- SUPPLIED MATERIAL
Below are the code and all the weights of a small trained network. Each question names an input and a target symbol and asks about switching units off, where a switched-off unit gives its printed mean instead of its output.

import numpy as np


def w(rows, s, z=0):
    codes = np.array(rows[::2]) - 128.0
    scale = np.full(codes.shape[1], s)
    scale[-1] = z or s
    return codes * scale


def norm(h):
    return h / np.sqrt((h * h).mean(-1, keepdims=True) + 1e-5)


def f(y):
    return np.maximum(y, 0)


def softmax(a):
    e = np.exp(a - a.max(-1, keepdims=True))
    return e / e.sum(-1, keepdims=True)


def log_softmax(a):
    a = a - a.max(-1, keepdims=True)
    return a - np.log(np.exp(a).sum(-1, keepdims=True))


def net(x, mask):
    ids = ['ΠΦβγζημ'.index(c) for c in x.split()]
    T = len(ids)
    res = E[ids] + P[:T]
    r = norm(res)
    for j in range(3):
        rows = slice(2 * j, 2 * j + 2)
        q, k, v = (r @ M[0][rows].T for M in (Q, K, V))
        z = softmax(np.where(np.tri(T) > 0, q @ k.T / 2**0.5, -1e9)) @ v
        o = O[0][rows]
        res = res + np.where(mask[j], z, o[:, -1]) @ o[:, :-1]
    y = f(norm(res) @ A[0][:, :-1].T + A[0][:, -1])
    res = res + np.where(mask[3:7], y, B[0][:, -1]) @ B[0][:, :-1]
    return log_softmax(norm(res)[-1] @ U[:, :-1].T + U[:, -1])


Q, K, V, O, A, B = {}, {}, {}, {}, {}, {}
E = w([
[90,185,83,137,188,204],'Π',
[80,157,33,175,141,188],'Φ',
[162,157,111,72,114,34],'β',
[29,180,187,129,174,186],'γ',
[212,65,161,188,248,94],'ζ',
[106,26,69,52,133,126],'η',
[158,72,250,107,55,136],'μ',
],0.017)
P = w([
[186,136,88,222,152,24],'0',
[75,143,125,254,142,36],'1',
[57,135,118,236,134,36],'2',
[100,144,111,187,142,61],'3',
[107,152,102,163,138,77],'4',
[106,161,101,147,123,81],'5',
[104,161,97,121,118,94],'6',
[104,170,92,109,104,104],'7',
[108,177,91,80,103,115],'8',
[109,189,83,73,80,121],'9',
[122,189,83,32,88,133],'10',
[123,205,75,22,70,148],'11',
],0.0056)
Q[0] = w([
[166,107,101,181,108,208],'h0',
[149,53,92,124,105,146],'h0',
[144,213,2,112,171,47],'h1',
[69,174,97,101,131,56],'h1',
[27,185,179,125,70,202],'h2',
[236,84,127,151,145,153],'h2',
],0.028)
K[0] = w([
[162,123,95,253,178,107],'h0',
[183,75,159,169,188,124],'h0',
[87,174,110,55,30,154],'h1',
[108,125,154,46,121,182],'h1',
[108,149,106,87,28,183],'h2',
[155,101,129,206,153,135],'h2',
],0.024)
V[0] = w([
[103,33,152,104,123,124],'h0',
[171,32,141,120,255,120],'h0',
[22,68,111,49,210,142],'h1',
[82,151,225,118,69,123],'h1',
[135,234,144,90,240,127],'h2',
[60,128,128,22,122,87],'h2',
],0.017)
O[0] = w([
[98,142,36,189,67,125,70],'h0',
[108,34,69,153,172,149,77],'h0',
[179,84,65,133,165,217,244],'h1',
[68,165,199,147,91,209,138],'h1',
[218,113,172,95,193,145,244],'h2',
[117,120,142,255,182,102,253],'h2',
],0.012,0.0068)
A[0] = w([
[192,17,114,147,4,103,172],'n0',
[152,129,52,10,82,107,255],'n1',
[151,191,145,98,157,25,94],'n2',
[169,162,38,135,102,150,154],'n3',
],0.019,0.0032)
B[0] = w([
[12,89,252,123,160,100,170],'n0',
[202,182,101,181,10,101,186],'n1',
[63,124,63,48,199,164,248],'n2',
[66,199,164,182,105,145,173],'n3',
],0.018,0.014)
U = w([
[223,49,158,112,124,23,93],'Π',
[170,196,58,108,16,131,198],'Φ',
[73,143,53,43,178,102,101],'β',
[198,131,222,127,140,211,118],'γ',
[143,31,87,91,45,160,254],'ζ',
[96,102,29,254,112,148,67],'η',
[11,141,215,128,36,119,121],'μ',
],0.0098,0.0017)

Each question gives the input, a string of symbols that net reads in full, and the target symbol t.
The units are the heads (2 rows each of Q, K, V and O) and the neurons (one row each of A and B). Each row of codes is followed by its name. A weight is (code - 128) times the scale printed after its matrix; where a second scale follows, it is the last column's (O, A, B and U).
mask holds one flag per unit, heads first, then neurons. A switched-off unit (its flag False) gives its mean, the last column of its rows in O or B, instead of its output. The means were averaged over made-up inputs and are rounded, as every weight is.
A unit's drop is (log p(t) with every unit on - log p(t) with that unit switched off) / (log p(t) with every unit on - log p(t) with every unit switched off).
unit that matters most: the unit with the biggest drop
k most important neurons: the k neurons with the biggest drops, biggest first
which heads matter: for each layer, one digit per head in row order, 1 if its drop is at least 0.15 and else 0, layers parted by /
drop when u is switched off: that unit's drop, to one decimal
input Φ μ γ β Φ Φ β ζ Φ, target η: which heads matter => 100
input η β Π, target η: unit that matters most => h2
input β β Π β μ β Π, target μ: which heads matter => 011
input β Φ Φ μ β η Φ Π, target η: which heads matter => 011
input β β β β β β Π β ζ, target Π: 2 most important neurons => n2, n1
input μ β β β Φ Π β Φ Φ η η β, target η: which heads matter => 010
input η β Φ γ β, target γ: which heads matter => 010
input β β Φ ζ β Φ Φ β η η Φ Φ, target η: which heads matter => 000
input β β Φ ζ η, target ζ: which heads matter => 101
input β γ η β β β Φ β Φ η, target η: which heads matter => 010
input β μ η, target μ: which heads matter => 100
input Φ β Π Φ η Φ μ β β γ, target γ: which heads matter => 010
input γ η γ Φ Π Π Φ, target Φ: which heads matter => 001
input Φ β μ Π γ Φ γ Π Φ, target γ: unit that matters most => h0
input γ γ μ Φ, target μ: which heads matter => 010
input β β Π β Φ β η γ γ, target η: 2 most important neurons => n0, n2
input γ μ β η, target μ: 2 most important neurons => n0, n3
input Φ Φ β ζ Π β η, target ζ: 3 most important neurons => n0, n1, n2
input β β ζ ζ ζ, target Π: 2 most important neurons => n2, n1
input γ η β β Φ γ β, target γ: unit that matters most => h1
input β β Π γ Φ β μ Π, target μ: drop when h2 is switched off => 0.2
input μ β β β γ γ Φ η, target η: drop when h0 is switched off => 0.2
input β ζ β γ β Φ Π β γ Φ β, target Φ: drop when h2 is switched off => 1.0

- WHAT YOU SHOULD DO
Copy word for word the stretch of entries above from the line that has "input β β Φ ζ β" through the line that has "input γ η γ", both ends included, and nothing outside it.

- ANSWER FOR THE TASK
input β β Φ ζ β Φ Φ β η η Φ Φ, target η: which heads matter => 000
input β β Φ ζ η, target ζ: which heads matter => 101
input β γ η β β β Φ β Φ η, target η: which heads matter => 010
input β μ η, target μ: which heads matter => 100
input Φ β Π Φ η Φ μ β β γ, target γ: which heads matter => 010
input γ η γ Φ Π Π Φ, target Φ: which heads matter => 001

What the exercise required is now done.